Here is a tiny trained network, its code and every weight. The questions are about switching its units off for an input and a target symbol, where a switched-off unit gives its printed mean instead of its output.

import numpy as np


def w(rows, s, z=0):
    codes = np.array(rows[::2]) - 128.0
    scale = np.full(codes.shape[1], s)
    scale[-1] = z or s
    return codes * scale


def norm(h):
    return h / np.sqrt((h * h).mean(-1, keepdims=True) + 1e-5)


def f(y):
    return y / 2 * (1 + np.tanh(0.7978845608 * (y + 0.044715 * y**3)))


def softmax(a):
    e = np.exp(a - a.max(-1, keepdims=True))
    return e / e.sum(-1, keepdims=True)


def log_softmax(a):
    a = a - a.max(-1, keepdims=True)
    return a - np.log(np.exp(a).sum(-1, keepdims=True))


def net(x, mask):
    ids = ['αβγδεθλμξστφψω'.index(c) for c in x.split()]
    T = len(ids)
    res = E[ids] + P[:T]
    r = norm(res)
    for j in range(2):
        rows = slice(2 * j, 2 * j + 2)
        q, k, v = (r @ M[0][rows].T for M in (Q, K, V))
        z = softmax(np.where(np.tri(T) > 0, q @ k.T / 2**0.5, -1e9)) @ v
        o = O[0][rows]
        res = res + np.where(mask[j], z, o[:, -1]) @ o[:, :-1]
    y = f(norm(res) @ A[0][:, :-1].T + A[0][:, -1])
    res = res + np.where(mask[2:10], y, B[0][:, -1]) @ B[0][:, :-1]
    return log_softmax(norm(res)[-1] @ U[:, :-1].T + U[:, -1])


Q, K, V, O, A, B = {}, {}, {}, {}, {}, {}
E = w([
[130,107,99,130,11,170,239,165,116,189,113],'α',
[125,107,107,158,49,132,229,103,116,1,115],'β',
[125,215,168,188,153,156,191,76,118,151,155],'γ',
[120,124,146,64,218,140,143,153,62,108,198],'δ',
[145,163,146,66,158,159,102,82,84,118,99],'ε',
[97,134,209,81,178,109,173,153,199,81,145],'θ',
[67,56,28,120,72,136,112,162,138,95,133],'λ',
[102,99,117,198,160,171,116,175,118,113,124],'μ',
[186,139,106,33,138,180,99,153,164,89,136],'ξ',
[71,131,112,180,14,157,89,94,123,71,208],'σ',
[99,145,123,103,44,150,83,168,204,196,181],'τ',
[169,181,91,156,133,120,120,78,224,88,79],'φ',
[110,121,165,61,67,101,99,71,90,136,70],'ψ',
[251,206,123,107,135,180,246,100,170,116,151],'ω',
],0.0075)
P = w([
[126,204,122,184,163,82,73,254,111,156,45],'0',
[189,253,174,181,91,153,154,225,210,80,191],'1',
[139,144,121,170,189,96,72,187,99,160,55],'2',
[141,190,157,117,103,224,144,169,167,112,170],'3',
[160,92,143,172,200,118,74,136,91,157,76],'4',
[140,153,157,83,115,221,166,89,156,125,159],'5',
[182,49,161,174,215,130,79,94,91,161,89],'6',
[118,166,107,54,116,181,161,19,164,146,150],'7',
],0.0043)
Q[0] = w([
[143,73,72,155,247,98,166,163,112,132,231],'h1',
[107,1,80,196,9,114,131,130,205,130,120],'h1',
[147,144,147,84,122,8,95,89,97,203,54],'h2',
[76,118,156,139,235,245,110,99,62,158,66],'h2',
],0.0053)
K[0] = w([
[135,133,104,180,252,169,159,228,115,100,199],'h1',
[89,6,46,209,3,107,138,165,188,126,129],'h1',
[151,223,216,61,50,68,105,166,66,168,61],'h2',
[108,66,126,80,177,200,203,13,150,152,231],'h2',
],0.0052)
V[0] = w([
[111,118,132,81,100,141,148,1,161,160,153],'h1',
[103,164,97,11,66,59,136,56,105,125,137],'h1',
[70,181,82,137,103,83,88,172,177,74,56],'h2',
[121,76,103,229,172,183,116,169,167,111,133],'h2',
],0.0035)
O[0] = w([
[121,193,133,242,171,130,132,206,173,133,139,2],'h1',
[227,99,80,169,252,177,133,207,133,112,178,22],'h1',
[177,43,139,157,200,147,134,27,168,129,158,176],'h2',
[191,140,108,170,202,136,123,207,158,149,142,228],'h2',
],0.0043,0.0028)
A[0] = w([
[115,158,102,122,111,43,116,123,105,112,106,172],'n1',
[164,149,91,120,159,194,168,147,179,114,195,173],'n2',
[68,114,100,84,102,159,159,69,116,125,151,63],'n3',
[80,125,112,201,138,107,116,201,127,158,100,44],'n4',
[146,82,126,75,134,116,97,170,94,128,141,3],'n5',
[132,146,95,85,146,126,184,131,154,138,129,137],'n6',
[105,149,157,115,93,155,211,128,164,140,210,2],'n7',
[233,192,116,168,149,147,203,220,201,88,255,95],'n8',
],0.0083,0.0031)
B[0] = w([
[125,156,113,164,135,171,161,188,176,123,178,143],'n1',
[113,147,140,140,29,59,146,113,174,89,125,234],'n2',
[185,172,150,108,184,174,82,167,91,122,96,147],'n3',
[193,141,136,82,158,83,170,49,119,118,185,150],'n4',
[156,146,150,142,75,75,150,121,118,103,150,136],'n5',
[115,103,140,112,84,171,97,76,141,113,116,147],'n6',
[176,152,100,79,96,93,99,85,156,76,129,173],'n7',
[2,163,8,121,147,114,138,116,114,156,46,254],'n8',
],0.008,0.0062)
U = w([
[161,74,125,86,70,189,229,146,106,214,100,71],'α',
[145,74,124,196,165,183,228,160,116,28,79,22],'β',
[112,207,184,229,151,136,182,126,114,191,133,115],'γ',
[94,122,163,96,108,76,150,219,25,106,191,83],'δ',
[160,170,108,47,207,241,65,142,112,110,84,179],'ε',
[54,60,217,86,195,127,150,168,202,108,116,122],'θ',
[180,24,24,115,164,105,87,181,122,101,146,179],'λ',
[186,80,127,108,188,31,173,14,88,145,144,138],'μ',
[169,160,171,85,5,114,99,56,164,26,145,46],'ξ',
[95,103,123,206,105,184,62,109,118,109,223,150],'σ',
[116,112,125,84,99,112,48,135,173,255,191,72],'τ',
[201,126,110,218,197,126,103,109,227,122,67,9],'φ',
[141,110,195,219,88,31,80,214,105,156,28,31],'ψ',
[15,164,50,120,84,102,149,122,134,113,72,250],'ω',
],0.0066,0.0017)

Each question gives the input, a string of symbols that net reads in full, and the target symbol t.
The units are the heads (2 rows each of Q, K, V and O) and the neurons (one row each of A and B). Each row of codes is followed by its name. A weight is (code - 128) times the scale printed after its matrix; where a second scale follows, it is the last column's (O, A, B and U).
mask holds one flag per unit, heads first, then neurons. A switched-off unit (its flag False) gives its mean, the last column of its rows in O or B, instead of its output. The means were averaged over made-up inputs and are rounded, as every weight is.
A unit's drop is (log p(t) with every unit on - log p(t) with that unit switched off) / (log p(t) with every unit on - log p(t) with every unit switched off).
The circuit of an input: a set's keep is (log p(t) with only the set's units on - log p(t) with every unit switched off) / (log p(t) with every unit on - log p(t) with every unit switched off). Starting from all 10 units, units are removed one at a time, each time the one whose removal leaves the highest keep (on an exact tie, the one counted first), for as long as the keep stays at least 0.8.
circuit, biggest first: the units of the circuit, biggest drop first
top k neurons: the k neurons with the biggest drops, biggest first
which heads matter: for each layer, one digit per head in row order, 1 if its drop is at least 0.15 and else 0, layers parted by /
drop of u: that unit's drop, to one decimal
input δ ψ μ μ, target ξ: circuit, biggest first : h1, n8
input μ μ μ ε θ ψ λ ε, target ξ: top 3 neurons : n2, n8, n6
input δ ψ λ, target λ: circuit, biggest first : n8, n2
input ε γ τ μ β τ β, target β: circuit, biggest first : n8, n2, n7, n4
input ε θ φ δ ψ ψ μ ε, target ξ: top 2 neurons : n8, n2
input σ σ θ ψ δ, target δ: circuit, biggest first : n8, h2, n7
input α ψ φ, target φ: circuit, biggest first : h2, n8, n2, h1
input ω ψ δ ψ, target ξ: circuit, biggest first : n8
input ψ ω ξ, target ξ: which heads matter : 01
input θ δ μ ω μ λ λ, target λ: which heads matter : 00
input α θ ψ, target ψ: which heads matter : 11
input ψ μ μ γ ψ, target μ: top 2 neurons : n8, n2
input τ λ μ ε μ μ, target ε: top 3 neurons : n2, n3, n8
input λ μ ε λ, target ξ: circuit, biggest first : n8
input ψ σ γ ψ ψ ψ, target ε: circuit, biggest first : n3, n2
input γ μ θ ψ δ μ ε, target ε: which heads matter : 01
input ψ ξ μ θ ε μ, target ξ: top 2 neurons : n8, n4
input β μ μ ψ μ μ, target ε: top 2 neurons : n3, n2
input μ α τ, target τ: top 3 neurons : n8, n2, n7
input μ φ μ μ ε, target ε: drop of n2 : 1.7
input μ ψ σ, target σ: drop of n8 : 0.6
input δ ψ μ μ ψ μ α, target α: drop of n8 : 0.7
input μ β ε μ μ, target μ: drop of n8 : 0.4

════════

Every line of the data above that includes "symbol" should be listed.

Here is a tiny trained network, its code and every weight. The questions are about switching its units off for an input and a target symbol, where a switched-off unit gives its printed mean instead of its output.
Each question gives the input, a string of symbols that net reads in full, and the target symbol t.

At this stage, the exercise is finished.